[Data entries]
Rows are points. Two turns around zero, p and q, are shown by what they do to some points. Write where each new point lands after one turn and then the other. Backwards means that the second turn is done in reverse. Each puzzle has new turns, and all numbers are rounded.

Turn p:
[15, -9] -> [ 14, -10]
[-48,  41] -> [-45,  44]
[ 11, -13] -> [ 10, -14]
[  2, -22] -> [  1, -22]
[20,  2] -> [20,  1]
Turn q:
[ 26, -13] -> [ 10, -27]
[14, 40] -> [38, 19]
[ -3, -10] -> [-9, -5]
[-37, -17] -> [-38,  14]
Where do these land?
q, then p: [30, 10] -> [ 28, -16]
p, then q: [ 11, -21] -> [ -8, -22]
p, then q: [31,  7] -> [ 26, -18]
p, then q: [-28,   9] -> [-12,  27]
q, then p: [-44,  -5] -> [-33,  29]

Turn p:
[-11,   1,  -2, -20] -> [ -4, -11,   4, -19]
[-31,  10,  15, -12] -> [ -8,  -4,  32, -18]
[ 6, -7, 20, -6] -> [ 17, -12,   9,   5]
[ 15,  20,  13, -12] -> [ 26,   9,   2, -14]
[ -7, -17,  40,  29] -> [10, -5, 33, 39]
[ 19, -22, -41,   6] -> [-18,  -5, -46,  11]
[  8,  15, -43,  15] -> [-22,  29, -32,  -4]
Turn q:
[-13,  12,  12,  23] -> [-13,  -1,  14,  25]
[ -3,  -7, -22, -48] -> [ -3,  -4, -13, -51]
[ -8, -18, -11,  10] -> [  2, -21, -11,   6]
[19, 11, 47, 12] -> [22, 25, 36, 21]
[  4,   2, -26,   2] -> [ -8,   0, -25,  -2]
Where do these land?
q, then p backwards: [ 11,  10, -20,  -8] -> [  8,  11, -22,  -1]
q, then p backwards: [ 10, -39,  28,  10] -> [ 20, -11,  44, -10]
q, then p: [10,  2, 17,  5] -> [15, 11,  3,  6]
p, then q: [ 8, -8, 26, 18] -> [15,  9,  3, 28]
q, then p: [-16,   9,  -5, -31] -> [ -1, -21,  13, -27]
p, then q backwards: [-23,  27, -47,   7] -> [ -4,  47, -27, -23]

...

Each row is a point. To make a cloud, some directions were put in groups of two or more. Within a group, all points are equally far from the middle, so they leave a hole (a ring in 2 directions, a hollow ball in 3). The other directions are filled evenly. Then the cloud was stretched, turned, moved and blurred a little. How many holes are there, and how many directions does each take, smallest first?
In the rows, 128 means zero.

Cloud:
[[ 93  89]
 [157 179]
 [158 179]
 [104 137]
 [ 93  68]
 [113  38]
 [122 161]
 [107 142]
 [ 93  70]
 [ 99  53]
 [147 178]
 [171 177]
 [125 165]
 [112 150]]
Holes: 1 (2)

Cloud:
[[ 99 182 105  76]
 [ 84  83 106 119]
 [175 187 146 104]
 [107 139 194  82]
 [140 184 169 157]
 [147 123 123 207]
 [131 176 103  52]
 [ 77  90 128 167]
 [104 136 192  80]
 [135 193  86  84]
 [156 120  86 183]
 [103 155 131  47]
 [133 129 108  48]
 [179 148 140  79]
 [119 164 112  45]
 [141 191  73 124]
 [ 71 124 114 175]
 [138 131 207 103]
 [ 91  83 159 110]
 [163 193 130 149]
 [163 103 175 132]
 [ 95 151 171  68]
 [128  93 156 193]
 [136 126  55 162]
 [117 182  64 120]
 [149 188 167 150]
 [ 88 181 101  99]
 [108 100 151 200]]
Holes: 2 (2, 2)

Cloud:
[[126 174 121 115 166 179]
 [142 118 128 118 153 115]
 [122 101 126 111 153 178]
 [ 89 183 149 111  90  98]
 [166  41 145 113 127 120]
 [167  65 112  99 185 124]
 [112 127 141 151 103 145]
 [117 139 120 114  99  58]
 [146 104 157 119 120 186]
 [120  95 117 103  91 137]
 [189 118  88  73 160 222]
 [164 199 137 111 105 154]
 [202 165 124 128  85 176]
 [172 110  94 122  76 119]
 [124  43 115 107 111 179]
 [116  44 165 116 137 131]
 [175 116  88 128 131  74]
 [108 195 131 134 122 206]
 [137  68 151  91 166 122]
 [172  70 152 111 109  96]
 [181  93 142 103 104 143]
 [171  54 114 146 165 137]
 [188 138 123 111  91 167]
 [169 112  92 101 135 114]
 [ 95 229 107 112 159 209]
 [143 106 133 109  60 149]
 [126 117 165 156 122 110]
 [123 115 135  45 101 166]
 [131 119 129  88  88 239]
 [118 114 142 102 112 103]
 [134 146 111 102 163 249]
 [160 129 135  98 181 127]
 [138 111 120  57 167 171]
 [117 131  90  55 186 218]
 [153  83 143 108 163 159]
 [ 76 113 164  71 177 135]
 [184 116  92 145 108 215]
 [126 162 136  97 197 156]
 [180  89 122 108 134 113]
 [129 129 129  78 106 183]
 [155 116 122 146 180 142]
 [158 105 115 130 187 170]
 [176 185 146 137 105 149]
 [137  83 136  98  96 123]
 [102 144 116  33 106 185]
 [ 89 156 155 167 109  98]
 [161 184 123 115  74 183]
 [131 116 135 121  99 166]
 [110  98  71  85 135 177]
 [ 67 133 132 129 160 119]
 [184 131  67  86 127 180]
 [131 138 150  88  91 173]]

• Task objective:
Look above for the line holding "Rows are points." and the line holding "q, then p: [30, 10] -> [ 28, -16]", then output exactly those two lines and every line between them, nothing more.

• Your response:
Rows are points. Two turns around zero, p and q, are shown by what they do to some points. Write where each new point lands after one turn and then the other. Backwards means that the second turn is done in reverse. Each puzzle has new turns, and all numbers are rounded.

Turn p:
[15, -9] -> [ 14, -10]
[-48,  41] -> [-45,  44]
[ 11, -13] -> [ 10, -14]
[  2, -22] -> [  1, -22]
[20,  2] -> [20,  1]
Turn q:
[ 26, -13] -> [ 10, -27]
[14, 40] -> [38, 19]
[ -3, -10] -> [-9, -5]
[-37, -17] -> [-38,  14]
Where do these land?
q, then p: [30, 10] -> [ 28, -16]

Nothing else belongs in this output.